▶ PROBLEM DETAILS
Search the entries below for "talelev" and copy each matching line.

* * *

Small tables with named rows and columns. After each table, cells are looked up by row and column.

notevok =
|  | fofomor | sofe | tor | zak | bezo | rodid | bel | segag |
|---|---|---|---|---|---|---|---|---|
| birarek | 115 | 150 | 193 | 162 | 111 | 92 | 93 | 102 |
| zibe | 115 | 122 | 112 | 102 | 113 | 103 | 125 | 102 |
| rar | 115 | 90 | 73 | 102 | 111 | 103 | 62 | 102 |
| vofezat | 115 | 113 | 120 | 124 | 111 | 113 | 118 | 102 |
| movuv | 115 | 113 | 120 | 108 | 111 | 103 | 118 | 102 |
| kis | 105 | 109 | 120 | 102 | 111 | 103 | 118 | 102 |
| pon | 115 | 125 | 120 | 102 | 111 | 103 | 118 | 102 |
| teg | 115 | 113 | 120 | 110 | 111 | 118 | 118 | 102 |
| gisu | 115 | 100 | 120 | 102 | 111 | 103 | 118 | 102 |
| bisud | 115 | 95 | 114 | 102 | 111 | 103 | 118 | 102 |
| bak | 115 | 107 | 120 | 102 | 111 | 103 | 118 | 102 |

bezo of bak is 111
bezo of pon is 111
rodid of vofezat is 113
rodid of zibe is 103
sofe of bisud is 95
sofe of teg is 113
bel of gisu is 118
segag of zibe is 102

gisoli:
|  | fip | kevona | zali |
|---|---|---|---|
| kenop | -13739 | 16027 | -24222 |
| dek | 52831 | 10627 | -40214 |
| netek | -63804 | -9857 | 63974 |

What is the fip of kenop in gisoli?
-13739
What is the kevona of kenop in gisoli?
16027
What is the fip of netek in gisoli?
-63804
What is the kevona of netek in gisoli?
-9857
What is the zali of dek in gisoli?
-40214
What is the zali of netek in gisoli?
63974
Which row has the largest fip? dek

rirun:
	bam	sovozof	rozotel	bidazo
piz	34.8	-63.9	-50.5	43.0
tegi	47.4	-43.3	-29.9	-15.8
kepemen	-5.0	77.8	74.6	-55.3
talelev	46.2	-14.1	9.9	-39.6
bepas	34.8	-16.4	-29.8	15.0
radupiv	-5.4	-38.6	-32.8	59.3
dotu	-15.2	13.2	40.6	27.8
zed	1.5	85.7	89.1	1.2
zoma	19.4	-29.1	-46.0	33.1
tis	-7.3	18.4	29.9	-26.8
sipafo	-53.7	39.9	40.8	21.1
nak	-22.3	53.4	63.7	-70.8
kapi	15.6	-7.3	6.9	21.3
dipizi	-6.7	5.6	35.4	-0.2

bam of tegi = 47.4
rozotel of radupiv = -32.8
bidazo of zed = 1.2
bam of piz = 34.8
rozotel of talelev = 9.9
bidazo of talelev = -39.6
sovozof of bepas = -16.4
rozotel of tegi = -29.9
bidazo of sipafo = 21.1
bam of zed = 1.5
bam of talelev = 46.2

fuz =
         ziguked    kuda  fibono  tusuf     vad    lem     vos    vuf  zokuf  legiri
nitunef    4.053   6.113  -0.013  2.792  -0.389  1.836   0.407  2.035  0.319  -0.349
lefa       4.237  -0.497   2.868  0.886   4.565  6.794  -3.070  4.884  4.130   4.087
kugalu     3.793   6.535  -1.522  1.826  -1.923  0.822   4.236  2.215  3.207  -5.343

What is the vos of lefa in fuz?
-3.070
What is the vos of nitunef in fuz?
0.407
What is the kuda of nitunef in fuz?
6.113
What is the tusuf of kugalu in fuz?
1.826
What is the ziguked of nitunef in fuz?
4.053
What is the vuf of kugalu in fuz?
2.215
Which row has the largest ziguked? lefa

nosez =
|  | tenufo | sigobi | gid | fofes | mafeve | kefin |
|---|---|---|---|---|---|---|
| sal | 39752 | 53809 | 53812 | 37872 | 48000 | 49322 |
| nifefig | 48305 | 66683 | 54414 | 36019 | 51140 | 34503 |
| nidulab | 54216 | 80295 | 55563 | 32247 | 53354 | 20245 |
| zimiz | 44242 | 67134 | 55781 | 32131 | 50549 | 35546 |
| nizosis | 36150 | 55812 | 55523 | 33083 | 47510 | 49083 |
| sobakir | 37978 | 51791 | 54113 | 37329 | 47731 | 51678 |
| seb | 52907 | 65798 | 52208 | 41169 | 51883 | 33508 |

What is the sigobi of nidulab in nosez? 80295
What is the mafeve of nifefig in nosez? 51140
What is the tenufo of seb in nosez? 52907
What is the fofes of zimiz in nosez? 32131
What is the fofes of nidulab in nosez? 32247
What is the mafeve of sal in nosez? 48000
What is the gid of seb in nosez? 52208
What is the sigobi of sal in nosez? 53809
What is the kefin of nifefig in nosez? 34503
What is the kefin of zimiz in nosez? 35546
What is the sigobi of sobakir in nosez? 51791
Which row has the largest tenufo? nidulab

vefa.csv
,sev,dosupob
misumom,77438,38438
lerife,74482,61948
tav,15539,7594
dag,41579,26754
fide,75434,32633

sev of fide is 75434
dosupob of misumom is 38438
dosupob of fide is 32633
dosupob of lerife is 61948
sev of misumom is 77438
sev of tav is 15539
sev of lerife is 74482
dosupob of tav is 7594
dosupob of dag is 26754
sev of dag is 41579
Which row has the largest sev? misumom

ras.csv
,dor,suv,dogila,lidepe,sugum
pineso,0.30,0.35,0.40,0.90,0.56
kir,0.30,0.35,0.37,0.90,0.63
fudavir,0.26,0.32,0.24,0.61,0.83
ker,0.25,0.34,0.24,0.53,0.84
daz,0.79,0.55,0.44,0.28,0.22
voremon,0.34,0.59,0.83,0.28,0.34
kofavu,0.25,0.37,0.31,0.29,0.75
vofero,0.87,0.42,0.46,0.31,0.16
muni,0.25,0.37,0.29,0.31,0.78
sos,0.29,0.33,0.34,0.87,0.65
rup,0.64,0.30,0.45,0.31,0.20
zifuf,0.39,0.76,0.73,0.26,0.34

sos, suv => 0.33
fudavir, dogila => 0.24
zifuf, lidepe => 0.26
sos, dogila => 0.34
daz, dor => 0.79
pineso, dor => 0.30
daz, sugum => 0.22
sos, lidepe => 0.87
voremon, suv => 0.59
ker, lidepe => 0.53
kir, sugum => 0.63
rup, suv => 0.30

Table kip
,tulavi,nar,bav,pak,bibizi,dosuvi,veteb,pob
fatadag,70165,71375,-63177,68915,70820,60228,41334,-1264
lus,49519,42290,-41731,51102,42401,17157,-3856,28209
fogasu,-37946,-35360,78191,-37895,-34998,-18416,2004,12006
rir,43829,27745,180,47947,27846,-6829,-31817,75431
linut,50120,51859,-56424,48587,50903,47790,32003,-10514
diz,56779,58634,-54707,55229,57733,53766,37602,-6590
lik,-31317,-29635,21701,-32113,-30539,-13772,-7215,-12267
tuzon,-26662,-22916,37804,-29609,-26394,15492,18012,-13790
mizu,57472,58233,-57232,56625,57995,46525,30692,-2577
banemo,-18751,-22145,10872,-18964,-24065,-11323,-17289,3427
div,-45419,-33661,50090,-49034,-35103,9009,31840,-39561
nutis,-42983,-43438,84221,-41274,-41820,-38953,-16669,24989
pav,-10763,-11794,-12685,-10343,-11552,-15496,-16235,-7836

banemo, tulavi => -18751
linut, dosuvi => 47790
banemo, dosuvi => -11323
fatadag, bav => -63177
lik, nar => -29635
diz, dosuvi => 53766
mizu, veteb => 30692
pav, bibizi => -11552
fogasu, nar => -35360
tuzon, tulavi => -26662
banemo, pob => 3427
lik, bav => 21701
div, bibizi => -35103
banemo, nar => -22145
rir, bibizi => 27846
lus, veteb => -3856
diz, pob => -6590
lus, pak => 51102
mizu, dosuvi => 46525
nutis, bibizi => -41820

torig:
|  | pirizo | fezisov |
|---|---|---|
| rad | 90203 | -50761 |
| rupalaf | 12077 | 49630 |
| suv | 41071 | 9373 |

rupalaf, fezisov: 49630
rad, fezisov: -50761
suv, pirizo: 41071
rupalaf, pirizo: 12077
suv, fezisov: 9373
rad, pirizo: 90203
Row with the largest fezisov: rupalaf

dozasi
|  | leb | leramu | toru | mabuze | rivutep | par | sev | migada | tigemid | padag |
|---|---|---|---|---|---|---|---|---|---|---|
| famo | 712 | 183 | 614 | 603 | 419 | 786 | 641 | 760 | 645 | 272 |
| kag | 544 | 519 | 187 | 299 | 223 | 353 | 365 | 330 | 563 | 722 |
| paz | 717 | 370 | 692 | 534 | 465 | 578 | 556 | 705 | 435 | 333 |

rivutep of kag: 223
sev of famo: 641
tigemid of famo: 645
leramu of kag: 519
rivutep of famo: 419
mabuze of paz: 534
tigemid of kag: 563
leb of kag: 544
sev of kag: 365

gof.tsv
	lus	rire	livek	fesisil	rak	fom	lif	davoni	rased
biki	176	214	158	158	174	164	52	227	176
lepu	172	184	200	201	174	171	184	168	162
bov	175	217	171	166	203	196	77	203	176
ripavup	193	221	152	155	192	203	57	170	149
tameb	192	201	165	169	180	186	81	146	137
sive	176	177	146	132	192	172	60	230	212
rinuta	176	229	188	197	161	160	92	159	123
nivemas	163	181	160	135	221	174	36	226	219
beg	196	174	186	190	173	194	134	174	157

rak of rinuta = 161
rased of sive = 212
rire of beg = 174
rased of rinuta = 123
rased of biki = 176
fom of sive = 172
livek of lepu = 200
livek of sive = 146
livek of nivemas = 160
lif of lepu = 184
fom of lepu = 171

* * *

▶ RESPONSE
talelev	46.2	-14.1	9.9	-39.6
rozotel of talelev = 9.9
bidazo of talelev = -39.6
bam of talelev = 46.2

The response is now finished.